**Problem description**
Work through the entries below and show every line in which "rows" is found.

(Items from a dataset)

Below are the code and all the weights of a small trained network. Each question names an input and a class and asks about switching units off, where a switched-off unit gives its printed mean instead of its output.

import numpy as np


def w(rows, s, z=0):
    codes = np.array(rows[::2]) - 128.0
    scale = np.full(codes.shape[1], s)
    scale[-1] = z or s
    return codes * scale


def f(y):
    return np.maximum(y, 0)


def log_softmax(a):
    a = a - a.max(-1, keepdims=True)
    return a - np.log(np.exp(a).sum(-1, keepdims=True))


def net(x, mask):
    res = np.array(x, float).reshape(1, 4) / 4 @ E
    y = f(res @ A[0][:, :-1].T + A[0][:, -1])
    res = res + np.where(mask, y, B[0][:, -1]) @ B[0][:, :-1]
    return log_softmax(res[-1] @ U[:, :-1].T + U[:, -1])


A, B = {}, {}
E = w([
[85,175,127,144,88,78,179,121,188],'x0',
[120,163,159,197,147,179,174,195,93],'x1',
[172,116,192,155,177,91,199,9,127],'x2',
[84,168,125,174,139,154,52,45,118],'x3',
],0.015)
A[0] = w([
[100,178,133,235,164,186,178,214,63,28],'neuron 0',
[189,25,117,93,180,170,42,147,29,35],'neuron 1',
[52,175,89,140,40,59,177,125,183,61],'neuron 2',
[180,77,130,103,130,81,191,161,126,70],'neuron 3',
[131,74,127,58,104,117,177,222,149,55],'neuron 4',
[58,188,124,185,143,142,19,91,145,2],'neuron 5',
[142,92,57,11,116,55,51,95,156,25],'neuron 6',
[68,148,34,94,85,166,76,219,131,11],'neuron 7',
],0.011,0.0071)
B[0] = w([
[174,33,104,79,49,80,122,131,255,233],'neuron 0',
[40,116,136,80,166,144,191,219,100,238],'neuron 1',
[11,134,219,124,131,159,189,210,128,215],'neuron 2',
[109,214,79,203,94,129,85,53,67,198],'neuron 3',
[89,163,7,181,115,134,31,90,94,220],'neuron 4',
[114,161,13,181,59,125,90,119,59,221],'neuron 5',
[206,74,116,81,74,160,144,130,221,220],'neuron 6',
[177,117,183,184,245,76,181,29,127,254],'neuron 7',
],0.0097,0.016)
U = w([
[167,105,103,93,43,130,128,127,206,85],'0',
[81,183,45,178,78,137,68,101,53,90],'1',
[148,143,178,167,230,98,194,16,98,143],'2',
[4,149,141,102,137,151,168,225,101,93],'3',
[132,186,135,128,115,138,68,160,138,249],'4',
],0.011,0.016)

Each question gives the input, the list of numbers given to net, and the class t.
The units are the neurons (one row each of A and B). Each row of codes is followed by its name. A weight is (code - 128) times the scale printed after its matrix; where a second scale follows, it is the last column's (A, B and U).
mask holds one flag per neuron, in row order. A switched-off neuron (its flag False) gives its mean, the last column of its row in B, instead of its output. The means were averaged over made-up inputs and are rounded, as every weight is.
A unit's drop is (log p(t) with every unit on - log p(t) with that unit switched off) / (log p(t) with every unit on - log p(t) with every unit switched off).
most important unit: the unit with the biggest drop
k most important neurons: the k neurons with the biggest drops, biggest first
drop of u: that unit's drop, to one decimal
input [8,-6,0,-2], class 3: most important unit : neuron 2
input [-2,5,6,-7], class 1: 2 most important neurons : neuron 3; neuron 7
input [3,-2,1,-3], class 4: 3 most important neurons : neuron 7; neuron 1; neuron 5
input [3,0,3,3], class 4: 3 most important neurons : neuron 7; neuron 1; neuron 4
input [-7,8,-2,4], class 0: 2 most important neurons : neuron 0; neuron 2
input [6,5,3,-7], class 1: 3 most important neurons : neuron 3; neuron 4; neuron 1
input [8,3,2,6], class 3: 3 most important neurons : neuron 2; neuron 4; neuron 3
input [-8,-4,4,2], class 3: 2 most important neurons : neuron 1; neuron 7
input [7,5,4,-4], class 3: 3 most important neurons : neuron 2; neuron 7; neuron 6
input [-7,-6,4,7], class 1: 2 most important neurons : neuron 5; neuron 0
input [-2,3,4,-4], class 1: 4 most important neurons : neuron 7; neuron 3; neuron 6; neuron 2
input [-7,-3,2,-7], class 1: 2 most important neurons : neuron 3; neuron 4
input [-2,7,3,-7], class 0: 2 most important neurons : neuron 0; neuron 5
input [-4,4,4,3], class 0: most important unit : neuron 7
input [-7,-7,-6,5], class 0: 2 most important neurons : neuron 6; neuron 2
input [6,-6,-8,-6], class 2: 2 most important neurons : neuron 7; neuron 0
input [5,7,-4,7], class 0: drop of neuron 4 : 0.3
input [1,8,-2,7], class 0: drop of neuron 0 : 1.6
input [-7,5,1,5], class 3: drop of neuron 1 : 1.1
input [-6,4,-1,4], class 3: most important unit : neuron 1
input [-3,-2,2,-1], class 4: drop of neuron 7 : 6.3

**Answer for this exercise**
def w(rows, s, z=0):
    codes = np.array(rows[::2]) - 128.0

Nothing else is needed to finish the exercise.